Each row has a name. Each question is about the rows just above it.

[-50 -26  -7  -4   0 -31   3 -27 -38 -85] = C
[-49   5 -35  63 -14  13  35   2  -7  34] = K
[-35   1 -11  21  44 -16 -58  -9  12 -30] = Q
[ 61 -45  33  33 -12  16   2 -34  21  -5] = H
[ 14  43 -19 -18 -15  14 -33 -19  45  -3] = R
[ 11  11  18  32  53 -37  -7   7 -69  37] = T
[ 29  24  17  16 -31  46  22 -43  11  21] = B
H in full:  [ 61 -45  33  33 -12  16   2 -34  21  -5]
K in full:  [-49   5 -35  63 -14  13  35   2  -7  34]
B in full:  [ 29  24  17  16 -31  46  22 -43  11  21]
T in full:  [ 11  11  18  32  53 -37  -7   7 -69  37]

[ 13  41  56  18 -23 -11   9  13  80   7  17  -9 -14  20 -14 -13 -14  46
  15 -34   6 -12  14   8  26   0  67  20  42  -1 -30   0  16  10  46  21
  16  25  17  11  19] : P
[ 39  -4 -23  29 -16  26   3  27 -32  27  23 -21 -12  27 -12   4 -11  -5
  20 -28  35 -38  32 -14  21  -6 -28  29 -26  -3 -12  39  24  26 -12  21
  15 -23  21  20  30] : L
[  4 -49 -59  13  30  24 -15  11 -10  16  16  17  43  14  31  52  19 -54
   7  66  17  20  16  45  -2  16 -65  18  -4  14  30  23  19  10 -63  11
  22 -32   5  26  11] : M
[-18  -8 -11   5  29 -37 -17  10  83   5   3  41  32  -6  25  32  -3 -21
   2  66  -4  52   6  40  -4   5  -1  -3  43   9  24 -46   0  -6  -5  12
  22 -22   1  29   4] : F
[ 17 -17 -22  27  -5 -26 -11  16  57  17  33   5 -15  29 -17  17  -6 -15
  30 -10  34 -27  29  16  16 -18 -15  28  19   1 -12   6  29  29 -26  35
  33 -14  23  34  28] : Y
[ 15  53  57  17 -36 -30   0  10  56   4  13 -20 -37  19 -23 -33 -21  52
  16 -54  14 -27   9 -25  13 -16  70  18  27 -22 -42 -15  17  10  57  16
   8  21  16   6  13] : U
L in full:  [ 39  -4 -23  29 -16  26   3  27 -32  27  23 -21 -12  27 -12   4 -11  -5
  20 -28  35 -38  32 -14  21  -6 -28  29 -26  -3 -12  39  24  26 -12  21
  15 -23  21  20  30]
U in full:  [ 15  53  57  17 -36 -30   0  10  56   4  13 -20 -37  19 -23 -33 -21  52
  16 -54  14 -27   9 -25  13 -16  70  18  27 -22 -42 -15  17  10  57  16
   8  21  16   6  13]
Y in full:  [ 17 -17 -22  27  -5 -26 -11  16  57  17  33   5 -15  29 -17  17  -6 -15
  30 -10  34 -27  29  16  16 -18 -15  28  19   1 -12   6  29  29 -26  35
  33 -14  23  34  28]

[-31  14 -57  26  20  42  -6  17 -20  34  42  35 -26 -31 -47  32  22  53
 -20   7 -11  34  -8  40 -10 -87 -60  -5  11 -49  46  36 -18  80 -11  19
 -40  40  15  35 -65  16  13 -53 -20 -22  13  41  20  34   7  22 -63 -64
  29 -44  26 -48 -51 -49] = X
[-53 -56  43  35  23  21  25  29  44  -7 -34 -48  19  33 -53  16  17  23
 -11 -19  13  -5 -24  32   1 -58   6 -14 -13  31  47  13 -51  88  39  28
  -4  23 -21  36 -65   5  68 -21  37 -10  29   3  12  46  -7 -42  10 -17
  28  20 -29   1 -16 -61] = Z
[ 43  43  40 -39  26 -16   6  38 -23   1  29  13  26   0  60  31  28  43
  -6   0 -20 -29 -40 -28 -51 -10  68  48  24 -42  19  -8  27   6 -19 -15
  42  22   3 -12 -14 -20 -54  53   3  37 -38  14 -65  46 -30 -40  21   2
  33 -24 -35  16  15 -17] = N
[ 40 -49   2  35   4   5 -11   2   4  23  40 -42 -44 -24   2 -16   1  34
  15  38  -1  34  39 -33  10  16 -47 -52 -16  46 -17 -12  40  14 -21  20
  38 -20  19 -49  25  13 -67  47 -53 -10  12   8  46 -23 -22  -1  18 -10
  31 -11 -33 -12  56  -2] = G
[ 40 -49   2  35   4   5 -11   2   4  74  40 -42 -44   0   2 -16   1  34
  15  38  -1  34  39 -33  10  16 -47 -52 -16  46 -17 -12  40  14 -21  20
  38 -20  19 -49  25  13 -67  47 -53 -10  12   8  46 -23 -22  -1  18 -10
  31 -11 -33 -12  56  -2] = E
[-30   1 -53 -24 -25 -15  -3 -60  28 -56 -31  32 -12 -17  10 -19  26 -24
  22 -11  -5  -2  20  25 -18 -17  18  10  -1 -53  24  42  46 -33 -19 -11
 -34 -42 -41 -44 -27   3  31 -56  46  12   6 -46  18 -23  10 -35  17 -17
  -1 -51  57 -32  -2 -37] = A
[-53 -56  43  35  23  21  25  29  44  -7 -34 -48  19  33 -53  16  17  23
 -11 -19  13  -5 -24  32   1 -58   6 -14 -13  31  47  13 -51  88  39  28
  -4  23 -21  36 -65   5  68 -21  37 -10  29   3  12  46  -7 -42  10 -17
  23  20 -29   1 -16 -61] = S
[-12  35 -58  -9 -34  36 -73  -9 -45  16   0  -5 -36   8  -8  -8 -54 -16
 -21  37  23   8  21 -14 -31 -10 -75 -16   3  65 -60 -70   5 -20  19 -11
  46 -11  18 -16   2 -38  22 -14 -45 -35 -18  14  71  16  11  13 -18   2
 -12 -10 -13 -40  42  25] = V
Z in full:  [-53 -56  43  35  23  21  25  29  44  -7 -34 -48  19  33 -53  16  17  23
 -11 -19  13  -5 -24  32   1 -58   6 -14 -13  31  47  13 -51  88  39  28
  -4  23 -21  36 -65   5  68 -21  37 -10  29   3  12  46  -7 -42  10 -17
  28  20 -29   1 -16 -61]
N in full:  [ 43  43  40 -39  26 -16   6  38 -23   1  29  13  26   0  60  31  28  43
  -6   0 -20 -29 -40 -28 -51 -10  68  48  24 -42  19  -8  27   6 -19 -15
  42  22   3 -12 -14 -20 -54  53   3  37 -38  14 -65  46 -30 -40  21   2
  33 -24 -35  16  15 -17]

[  8  -2  -8   4   4   5  14 -11  10 -28  21  -5  -5  16  -6 -16 -20 -13
   3]  kitug
[ 11  -3  -8   1  13 -13   7  -1   6 -12  15 -10  -1  18  -9  -7  -3  -4
  17]  tutib
[ 14   5 -12   6  15 -23   8  11   9  -2  17 -16  -2  17 -14   2   6  -5
  33]  berid
[  4   0  -3  10  -7   1  -3   9  12 -13   8   0  -3   0  -5   9 -21 -15
   0]  Lipal
[-13  10  19 -11  -4  14 -13  16 -14  12   7  21   1 -19   5  11  18  13
  -8]  val
[  5 -20   1  11 -10  -2 -19 -13   6 -15  -2   5   3  13   3  -1 -25  -3
 -14]  Fet
[ -2 -29   9 -29  20   2  -7 -13 -10 -22  11  13   8  16  -4 -17   0  16
 -13]  mul
[  1   1  -7   8  -7  -3   2  15  15  -1 -12  -9  -3 -11  -7  18 -18 -17
   0]  metul
[  4 -22   1  -8   7   3  -3 -17   0 -25   9   5   3  17  -2 -16 -16   2
 -12]  Leri
[  1  48  13  30 -24  41   2   6  -1 -30  82  31 -19   3   6  -8 -15 -18
   7]  teb
[ -8 -12  11   2 -14   5 -22 -14 -11  14 -25  12   8  -7  15   2   3  15
 -24]  sas
berid in full:  [ 14   5 -12   6  15 -23   8  11   9  -2  17 -16  -2  17 -14   2   6  -5
  33]
metul in full:  [  1   1  -7   8  -7  -3   2  15  15  -1 -12  -9  -3 -11  -7  18 -18 -17
   0]
mul in full:  [ -2 -29   9 -29  20   2  -7 -13 -10 -22  11  13   8  16  -4 -17   0  16
 -13]
sas in full:  [ -8 -12  11   2 -14   5 -22 -14 -11  14 -25  12   8  -7  15   2   3  15
 -24]
tutib in full:  [ 11  -3  -8   1  13 -13   7  -1   6 -12  15 -10  -1  18  -9  -7  -3  -4
  17]

[-37 -47  -7 -49 -45] : fosu
[ 13  87 -51  25  79] : Bod
[ 57 -12  55  -8  -9] : Fal
[27 16  6 17 56] : keker
[37  6 34 17  8] : meke
Bod in full:  [ 13  87 -51  25  79]
keker in full:  [27 16  6 17 56]
fosu in full:  [-37 -47  -7 -49 -45]

[-22  -1  -9  44 -24]  fur
[-40  15 -39  57 -57]  gabis
[-47 -17 -13  84 -41]  Fuzep
[-18   0  -8  36 -31]  Nal
[-60 -40 -15  74 -38]  zuv
[-18   0  -8  36 -21]  Fasi
[-23   8 -22  29 -31]  Pum
[-7 -5 -3  5 -4]  Gub
[-48   4 -48  35 -55]  Papo
[-44  -5 -41  24 -44]  doz
[-64 -45 -23  57 -37]  Sis
gabis in full:  [-40  15 -39  57 -57]
Fasi in full:  [-18   0  -8  36 -21]
Sis in full:  [-64 -45 -23  57 -37]
zuv in full:  [-60 -40 -15  74 -38]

────────────────────

Please count the lines above that contain the string "metul" and reply with the number alone.

Answer below: 2